━━━━━ Listed records

Each row is where one point has got to under a steady rotation. How many steps took it there?
The counts run from 0 to 828.
[176 140  72 132 184 122 127 140  74 152  70 121 103 126 104 114 133 151
 117 112 121 125 128 126 144 142 106 123 140  99 158 107 118 154 164 117
 164 118 193 173 119 121  94 127 161  88 120 106 128 130 153 126 123 145
 151 123 105 111 131  88 106 126 107 148 129 133 118 130 112 154 117 161
 103 153 162 178 138 156 120  82 145  98  90 152  80] -> 257
[171 152  80 141 174 125 129 135  80 137  61 113 107  90  97  95 141 140
 116 117 142 126 114 134 133 138 106 134 160 111 151 112 121 147 147 135
 161 117 171 180 114 148  77 117 140 112 114 112 137 116 127 102 119 123
 168 125 141 116 126  73 114 122  95 161 108 111 111 136 100 165 146 141
 118 150 161 202 130 152 105  83 141 105 112 150  83] -> 406
[158 157  88 117 157 117 101 128  81 142  67 103 126 132 119 103 133 138
 144 120 158 147 153 119 137 136 121 119 128  80 151 102 138 146 160 111
 150 129 192 172 106 127 106 112 133 125 120 140 137 114 141 128 111 118
 122 125 139  86 173  73  87 129  90 147 138 105  85 134 102 162 126 180
  85 138 145 185 140 119 132  87 135  98 124 137  68] -> 390
[179 142  85 126 184 109  87 132  80 149  72 106 121 120 104  95 127 135
 140 120 173 133 126 128 134 115 126 126 134 104 146 115 129 139 141 129
 162 106 189 166 116 143 106  98 126 140 125 118 132 114 136 112 104 110
 144 116 149  90 161  77 106 122  61 144 129 117 100 148 110 173 133 160
 103 128 145 194 113 115 129  93 130  98 134 152  88] -> 229
[155 149  92 130 159 110 117 136  85 151  71 108 103 127  99 130 152 134
 135 105 147 161 141 129 135 141 106 109 151  85 139 102 134 150 166 117
 153 122 186 186 124 134  82 129 163  94 139 131 134 118 135 121 143 131
 155 148 117 101 148  85 104 120 103 142 134 130 106 119 107 155 117 142
  94 153 136 195 144 147  90  67 139  94 113 144  77] -> 694
[181 155  87 136 170 124  84 133  91 150  76 103 124 131 112 109 128 146
 146 110 152 128 137 127 133 127 135 125 133  77 154 105 139 157 149 114
 161 120 198 173 114 136 104  95 147 124 134 122 129 124 147 122 125 118
 128 125 121  82 167  75 101 126  70 148 143 130  95 146 117 152 119 154
  81 136 138 186 118 124 124  86 136  90 134 138  90] -> 765
[174 115  63 138 201 124 128 146  85 143  87 118  93 124  89 110 133 148
 127 110 163 140 129 109 123 101 117 117 148 108 127 108 150 150 142 100
 171 119 167 155 131 140 105 128 156 113 153 101 128 114 170 132 124 124
 170 104 127 101 156 104 104 137  96 150 121 148 116 149 117 182 116 141
 100 143 139 189 128 135 131  71 121 110 107 157  90] -> 807
[157 154  84 142 173 121 126 128  67 134  61 111 113  91  99  99 138 140
 116 124 138 121 129 112 128 150 107 139 157 126 153 121 128 143 131 128
 160 113 175 175 112 148  81 114 131 110 114 115 128 110 136 112 110 116
 157 124 135 125 143  81 111 122 101 156 111  99 104 147  93 164 154 137
 114 147 173 207 129 142 118  78 140 116 108 143  80] -> 783
[166 148  72 147 182 138 117 141  83 150  83 113 108 118  87 103 124 151
 129 117 167 123 133 110 102 124 125 141 152  90 142 114 148 147 107 101
 162 120 184 175 107 159 103 101 145 117 147 107 132 109 167 125 109  96
 145 114 133  96 161  92 102 138  90 154 115 131 100 154 112 162 133 133
  96 137 152 202 125 132 136  85 120 121 127 134 111] -> 277
[165 130  71 132 177 113 123 132  87 125  73 116 105 114 116 110 140 140
 133 107 143 154 138 104 151 123 105 102 147 117 130 100 138 156 171 105
 166 128 164 163 129 125  93 131 153 106 133 129 127 118 144 135 138 149
 175 122 125 105 163  97 103 130 107 148 129 117 111 144 106 182 123 154
 101 150 136 185 138 135 119  64 145  94 103 149  55] -> 473
[166 133  77 115 183 112 119 155  72 149  66 118 103 119 103  99 129 150
 139 107 169 150 123 143 119 130 116 125 162  80 136 122 131 126 157 102
 148 122 191 166  86 138 114 127 132 107 120 140 148 115 144 157 116 119
 148 142 141  93 135  82 102 144  89 147 113 125 115 124  90 168 117 178
 119 121 150 182 130 127 124 107 128 104 113 147  70] -> 515
[159 149  79 136 167 114 104 128  76 119  70 105 118  92 123  98 130 146
 145 112 146 136 138 101 140 144 120 122 146 112 138 117 141 151 151 102
 159 130 172 156  97 134  99 110 120 122 114 143 121 108 137 145 123 126
 152 126 136  94 174  79 107 134  90 152 120  93  95 158  90 176 137 157
 102 132 145 191 122 117 129  85 148 105 119 120  53] -> 17
[189 129  79 135 192  95  92 143  79 148  76 115 102 115 114 113 127 151
 135 105 145 136 117 136 140 131 122 118 152 103 138 124 115 148 164 105
 166 115 196 168 111 135 104 104 146 106 125 127 126 126 133 146 126 142
 166 139 111  94 146  92 116 129  71 145 120 137 122 144 110 166 110 154
 121 130 137 175 116 138 117  95 145  82 109 149  73] -> 306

━━━━━━━━━━

Please reproduce exactly the lines in the listing above from the one containing "115 183 112" through the one containing "136 167 114", both included, and nothing more.

→ **Answer section**
[166 133  77 115 183 112 119 155  72 149  66 118 103 119 103  99 129 150
 139 107 169 150 123 143 119 130 116 125 162  80 136 122 131 126 157 102
 148 122 191 166  86 138 114 127 132 107 120 140 148 115 144 157 116 119
 148 142 141  93 135  82 102 144  89 147 113 125 115 124  90 168 117 178
 119 121 150 182 130 127 124 107 128 104 113 147  70] -> 515
[159 149  79 136 167 114 104 128  76 119  70 105 118  92 123  98 130 146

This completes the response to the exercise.